(Collection entries)
[106 115 101 114 148] ⇒ 115

[[143 129 103 133 138 123 156]
 [124 119 133 113 142 116 136]] ⇒ 119

[127 153 135 143 146 100 117] ⇒ 153

[133 126 116 125 128 114 154] ⇒ 126

[101 129 127 130 126 132 102] ⇒ 129

[134 122 121 119 153 123] ⇒ 122
---
[151 129 133 128]	128, 151

[[135 125 130 106]
 [119 128 135 122]]	106, 119

[[148 151 126 144]
 [151 136 125 147]
 [106 111 130 107]]	144, 106

[134 111 131 133 132 156 140]	140, 134

[154 147 128 108 102 114 134]	134, 154

[[119 129 128 113 125 126]
 [152 132 129 138 135 120]]	126, 152

[143 157 151 144 119]	119, 143

[[126 152 148 149]
 [127 153 148 147]
 [127 150 150 145]]	149, 127

[[109 127 150 149 146 151]
 [142 126 152 145 145 144]
 [133 126 147 147 149 146]]	151, 133
---
[155, 155, 122, 128, 121, 120] ⇒ 155, 120
[151, 147, 140, 127, 140] ⇒ 151, 140
[[103, 141, 104, 121], [112, 156, 110, 124]] ⇒ 103, 124
[132, 139, 151, 131, 143] ⇒ 132, 143
[[137, 115, 103, 128, 139, 99], [139, 119, 106, 131, 130, 135]] ⇒ 137, 135
[151, 126, 153, 145, 147, 145] ⇒ 151, 145
[150, 149, 148, 151, 151, 156] ⇒ 150, 156
[120, 104, 121, 134] ⇒ 120, 134
[112, 127, 122, 135, 106, 106, 105] ⇒ 112, 105
---
[[134, 121, 108, 133, 158], [120, 136, 120, 108, 125]] -> 120
[131, 130, 128, 121, 106, 106] -> 130
[[126, 132, 137, 132], [109, 124, 145, 101], [123, 121, 123, 127]] -> 101
[[143, 150, 126, 105], [126, 116, 107, 143]] -> 105
[153, 119, 138, 126, 132] -> 153
[118, 130, 128, 127, 102] -> 118
[130, 111, 120, 130, 107, 132] -> 111
[142, 105, 135, 156, 127, 110] -> 105
[[128, 129, 137, 151], [127, 130, 133, 123], [121, 126, 140, 147]] -> 123
---
[[117 133 104 149 125 136]
 [118 129 144 150 137 125]] => 150, 149

[128 106 136 143] => 143, 136

[155 143 124 150 133 131] => 155, 150

[120 139 154 127] => 154, 139

[132 154 156 121 126 105] => 156, 154

[150 133 125 124 137 117] => 150, 137

[145 135 105 112 108] => 145, 135

[127 102 115 123 138] => 138, 127
---
Input:
[[118 124 143 149  99]
 [132 131 138 128 130]
 [137 132 114 108 157]]
Output: 132

Input:
[[130 101 135 128 118]
 [126 143 120 129 123]]
Output: 130

Input:
[[114 118 122 136 135]
 [144 106 139  98 132]]
Output: 114

Input:
[[121 156 125 115 128 122 136]
 [118 126 129 157 118 128 128]]
Output: 121

Input:
[[142 105 134 124]
 [116 124 120 133]
 [117 136 116 139]]
Output: 116

Input:
[[124 116 101 131 100 151 126]
 [103 104 139 117 144 156 101]]
Output: 124

Input:
[[136 134 131 129 127]
 [150 121 110 129 145]]
Output: 136
---
[[123 125 128 129 116 121]
 [127 113 128 121 135 116]
 [103 124 128 124 126 136]] -> 123

[[114 110 147 135]
 [125 110 118 127]
 [119 133 103 129]] -> 114

[[136 128 127 130 138]
 [136 127 125 135 138]
 [148 121 119 141 151]] -> 136

[[139 128 128 111 154 102 130]
 [126 136 123 129 154 105 135]
 [126 134 121 134 152 103 134]] -> 139

[[108 137 131 127]
 [105 141 145 138]
 [139 140 125 117]] -> 108

[[132 124 132 126 126]
 [128 120 129 102 114]
 [132 123 135 140 133]] -> 132
---
[154 122 139 146 101 124 125]: 139

[[125 109 117 121 105 112 110]
 [148 117 106 149 126 115 115]
 [146 130 134 146 125 130 128]]: 134

[[137 138 150 133 120 126 120]
 [139 126 124 137 141 145 153]]: 124

[116 103 130 131 123 147 141]: 130

[119 146 140 123 116 118 106]: 140

[[113 124 107 119 150 116 146]
 [150 118 146 117 112 118 110]
 [124 115 107 141 104 138 140]]: 107

[113 158 118 155 120 120 110]: 118

[129 139 119 100 123 114 101]: 119
---
[[121 134 151 128 115 115]
 [138 110 108 144 117 145]
 [116 117 129 120 139 137]] => 110

[[125 131 130 123 134 133]
 [138 105 110 147 101 105]] => 105

[[118 125 124 123 130 123]
 [109 125 124 123 130 128]
 [147 134 129 112 104 113]] => 125

[[139 125 138 122 121]
 [120 129 107 134 132]] => 129

[[115 150 133 124 113 123 127]
 [124 154 127 125 117 123 126]] => 154

[[112 122 138 110]
 [143 119 122 117]
 [126 115 155 125]] => 119
---
118  135  112  124  115  118  130
142  144  132  106  137  139  122
>> 118

108  136  129  151
142  132  126  157
>> 129

130  128  127  129  126
115  123  139  119  152
>> 129

106  155  109  132  144
100  139  123  146  155
>> 132

131  140  131  140  114  105
122  126  149  131  119  109
>> 114

140  132  155  123
112  135  120  112
>> 155

133  130  116  141  127  121  144
115  108  153  129  120  128  121
>> 121
---
[129 124 134 126 100 143 139] 126, 143

[[114 102 118 155 119]
 [134 143 133 110 146]
 [133 141 132 111 146]] 133, 155

[128 131 121 151 123] 121, 151

[149 155 119 102 138 120 137] 102, 155

[[154 103 131 154  98 129 151]
 [154 105 144 113 114 149 100]
 [156 125 104 153 120 104 157]] 113, 157

[144 150 151 157 123] 151, 157
---
[136, 128, 140, 152] -> 136, 152
[146, 152, 157, 134] -> 146, 134
[122, 152, 102, 142, 119] -> 122, 119
[124, 131, 104, 136] -> 124, 136
[132, 146, 107, 151] -> 132, 151
[[141, 120, 103, 129, 134, 104], [114, 128, 149, 134, 118, 146]] -> 141, 146
[136, 116, 136, 134, 150] -> 136, 150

■ Exercise goal
Your task is to repeat every entry above exactly.

■ Response to this exercise
[106 115 101 114 148] ⇒ 115

[[143 129 103 133 138 123 156]
 [124 119 133 113 142 116 136]] ⇒ 119

[127 153 135 143 146 100 117] ⇒ 153

[133 126 116 125 128 114 154] ⇒ 126

[101 129 127 130 126 132 102] ⇒ 129

[134 122 121 119 153 123] ⇒ 122
---
[151 129 133 128]	128, 151

[[135 125 130 106]
 [119 128 135 122]]	106, 119

[[148 151 126 144]
 [151 136 125 147]
 [106 111 130 107]]	144, 106

[134 111 131 133 132 156 140]	140, 134

[154 147 128 108 102 114 134]	134, 154

[[119 129 128 113 125 126]
 [152 132 129 138 135 120]]	126, 152

[143 157 151 144 119]	119, 143

[[126 152 148 149]
 [127 153 148 147]
 [127 150 150 145]]	149, 127

[[109 127 150 149 146 151]
 [142 126 152 145 145 144]
 [133 126 147 147 149 146]]	151, 133
---
[155, 155, 122, 128, 121, 120] ⇒ 155, 120
[151, 147, 140, 127, 140] ⇒ 151, 140
[[103, 141, 104, 121], [112, 156, 110, 124]] ⇒ 103, 124
[132, 139, 151, 131, 143] ⇒ 132, 143
[[137, 115, 103, 128, 139, 99], [139, 119, 106, 131, 130, 135]] ⇒ 137, 135
[151, 126, 153, 145, 147, 145] ⇒ 151, 145
[150, 149, 148, 151, 151, 156] ⇒ 150, 156
[120, 104, 121, 134] ⇒ 120, 134
[112, 127, 122, 135, 106, 106, 105] ⇒ 112, 105
---
[[134, 121, 108, 133, 158], [120, 136, 120, 108, 125]] -> 120
[131, 130, 128, 121, 106, 106] -> 130
[[126, 132, 137, 132], [109, 124, 145, 101], [123, 121, 123, 127]] -> 101
[[143, 150, 126, 105], [126, 116, 107, 143]] -> 105
[153, 119, 138, 126, 132] -> 153
[118, 130, 128, 127, 102] -> 118
[130, 111, 120, 130, 107, 132] -> 111
[142, 105, 135, 156, 127, 110] -> 105
[[128, 129, 137, 151], [127, 130, 133, 123], [121, 126, 140, 147]] -> 123
---
[[117 133 104 149 125 136]
 [118 129 144 150 137 125]] => 150, 149

[128 106 136 143] => 143, 136

[155 143 124 150 133 131] => 155, 150

[120 139 154 127] => 154, 139

[132 154 156 121 126 105] => 156, 154

[150 133 125 124 137 117] => 150, 137

[145 135 105 112 108] => 145, 135

[127 102 115 123 138] => 138, 127
---
Input:
[[118 124 143 149  99]
 [132 131 138 128 130]
 [137 132 114 108 157]]
Output: 132

Input:
[[130 101 135 128 118]
 [126 143 120 129 123]]
Output: 130

Input:
[[114 118 122 136 135]
 [144 106 139  98 132]]
Output: 114

Input:
[[121 156 125 115 128 122 136]
 [118 126 129 157 118 128 128]]
Output: 121

Input:
[[142 105 134 124]
 [116 124 120 133]
 [117 136 116 139]]
Output: 116

Input:
[[124 116 101 131 100 151 126]
 [103 104 139 117 144 156 101]]
Output: 124

Input:
[[136 134 131 129 127]
 [150 121 110 129 145]]
Output: 136
---
[[123 125 128 129 116 121]
 [127 113 128 121 135 116]
 [103 124 128 124 126 136]] -> 123

[[114 110 147 135]
 [125 110 118 127]
 [119 133 103 129]] -> 114

[[136 128 127 130 138]
 [136 127 125 135 138]
 [148 121 119 141 151]] -> 136

[[139 128 128 111 154 102 130]
 [126 136 123 129 154 105 135]
 [126 134 121 134 152 103 134]] -> 139

[[108 137 131 127]
 [105 141 145 138]
 [139 140 125 117]] -> 108

[[132 124 132 126 126]
 [128 120 129 102 114]
 [132 123 135 140 133]] -> 132
---
[154 122 139 146 101 124 125]: 139

[[125 109 117 121 105 112 110]
 [148 117 106 149 126 115 115]
 [146 130 134 146 125 130 128]]: 134

[[137 138 150 133 120 126 120]
 [139 126 124 137 141 145 153]]: 124

[116 103 130 131 123 147 141]: 130

[119 146 140 123 116 118 106]: 140

[[113 124 107 119 150 116 146]
 [150 118 146 117 112 118 110]
 [124 115 107 141 104 138 140]]: 107

[113 158 118 155 120 120 110]: 118

[129 139 119 100 123 114 101]: 119
---
[[121 134 151 128 115 115]
 [138 110 108 144 117 145]
 [116 117 129 120 139 137]] => 110

[[125 131 130 123 134 133]
 [138 105 110 147 101 105]] => 105

[[118 125 124 123 130 123]
 [109 125 124 123 130 128]
 [147 134 129 112 104 113]] => 125

[[139 125 138 122 121]
 [120 129 107 134 132]] => 129

[[115 150 133 124 113 123 127]
 [124 154 127 125 117 123 126]] => 154

[[112 122 138 110]
 [143 119 122 117]
 [126 115 155 125]] => 119
---
118  135  112  124  115  118  130
142  144  132  106  137  139  122
>> 118

108  136  129  151
142  132  126  157
>> 129

130  128  127  129  126
115  123  139  119  152
>> 129

106  155  109  132  144
100  139  123  146  155
>> 132

131  140  131  140  114  105
122  126  149  131  119  109
>> 114

140  132  155  123
112  135  120  112
>> 155

133  130  116  141  127  121  144
115  108  153  129  120  128  121
>> 121
---
[129 124 134 126 100 143 139] 126, 143

[[114 102 118 155 119]
 [134 143 133 110 146]
 [133 141 132 111 146]] 133, 155

[128 131 121 151 123] 121, 151

[149 155 119 102 138 120 137] 102, 155

[[154 103 131 154  98 129 151]
 [154 105 144 113 114 149 100]
 [156 125 104 153 120 104 157]] 113, 157

[144 150 151 157 123] 151, 157
---
[136, 128, 140, 152] -> 136, 152
[146, 152, 157, 134] -> 146, 134
[122, 152, 102, 142, 119] -> 122, 119
[124, 131, 104, 136] -> 124, 136
[132, 146, 107, 151] -> 132, 151
[[141, 120, 103, 129, 134, 104], [114, 128, 149, 134, 118, 146]] -> 141, 146
[136, 116, 136, 134, 150] -> 136, 150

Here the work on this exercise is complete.